Each row is a point on a landscape with many valleys, with its height.
A ball rolls from a point to whichever of its 2 nearest points has the largest drop for the distance, and stops where none of them is lower. Distance is the straight distance between rows; heights are no part of it.
<81>: [ 22  68  12 -10  -1   3  26  31 -23  40  55 -46 -15 -28 -13  -9 -21 -29
  -5   5]  h=1.16
<490>: [ 40 -26   0 -24 -17   9  33  31 -17 -50  57  35  16   6 -38  41 -37   9
   0   7]  h=4.32
<652>: [-25  21 -22 -11 -92 -13  21  49 -21  -7  10  31   6 -29  28 -39 -32  26
  11  57]  h=6.00
<472>: [ 13 -42  24 -45  17  23  22  20   3 -43  48  37  27   1 -10  11  11  19
  21  -9]  h=3.74
<909>: [ -7  76  10 -20 -30 -13  25  41  -3   7  52 -27 -12 -21  43   7 -41 -17
 -25   9]  h=2.60
<888>: [ 21 -10 -25  56 -53 -37 -65 -10 -42  11 -15  -3  -6 -31  -2 -38   2 -18
  -2  23]  h=3.22
<668>: [ 14 -20  27   5   7  37 -15 -86 -13 -26 -22   0   5  30 -28 -11 -46 -10
 -10  24]  h=4.99
<267>: [-10 -14 -21 -51  34 -17  18  12 -19  20  32  18 -25  -3   2 -11  40  27
  49 -39]  h=3.80
<479>: [ 16 -15  49 -45   2 -14  20 -31 -13 -33  -1 -33  30 -33  38  30  57  35
  -2  -3]  h=7.98
<30>: [-29 -29  23 -15   1  -6  -1  20 -33  20  23 -32  37 -49  28 -48  -1  10
 -18  28]  h=6.63
<835>: [-15  48  48 -32 -19  19 -14  25  28 -35  41  35 -11  22  18  13 -23  37
  37  43]  h=5.31
<640>: [ 32  -7  11  46  32 -13  12  -2 -26  66  -2 -72 -36 -10  -3 -19  18 -66
 -36  -8]  h=6.13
--*--
### Exercise description
All of the material is to be copied word for word.

### Response for this exercise
Each row is a point on a landscape with many valleys, with its height.
A ball rolls from a point to whichever of its 2 nearest points has the largest drop for the distance, and stops where none of them is lower. Distance is the straight distance between rows; heights are no part of it.
<81>: [ 22  68  12 -10  -1   3  26  31 -23  40  55 -46 -15 -28 -13  -9 -21 -29
  -5   5]  h=1.16
<490>: [ 40 -26   0 -24 -17   9  33  31 -17 -50  57  35  16   6 -38  41 -37   9
   0   7]  h=4.32
<652>: [-25  21 -22 -11 -92 -13  21  49 -21  -7  10  31   6 -29  28 -39 -32  26
  11  57]  h=6.00
<472>: [ 13 -42  24 -45  17  23  22  20   3 -43  48  37  27   1 -10  11  11  19
  21  -9]  h=3.74
<909>: [ -7  76  10 -20 -30 -13  25  41  -3   7  52 -27 -12 -21  43   7 -41 -17
 -25   9]  h=2.60
<888>: [ 21 -10 -25  56 -53 -37 -65 -10 -42  11 -15  -3  -6 -31  -2 -38   2 -18
  -2  23]  h=3.22
<668>: [ 14 -20  27   5   7  37 -15 -86 -13 -26 -22   0   5  30 -28 -11 -46 -10
 -10  24]  h=4.99
<267>: [-10 -14 -21 -51  34 -17  18  12 -19  20  32  18 -25  -3   2 -11  40  27
  49 -39]  h=3.80
<479>: [ 16 -15  49 -45   2 -14  20 -31 -13 -33  -1 -33  30 -33  38  30  57  35
  -2  -3]  h=7.98
<30>: [-29 -29  23 -15   1  -6  -1  20 -33  20  23 -32  37 -49  28 -48  -1  10
 -18  28]  h=6.63
<835>: [-15  48  48 -32 -19  19 -14  25  28 -35  41  35 -11  22  18  13 -23  37
  37  43]  h=5.31
<640>: [ 32  -7  11  46  32 -13  12  -2 -26  66  -2 -72 -36 -10  -3 -19  18 -66
 -36  -8]  h=6.13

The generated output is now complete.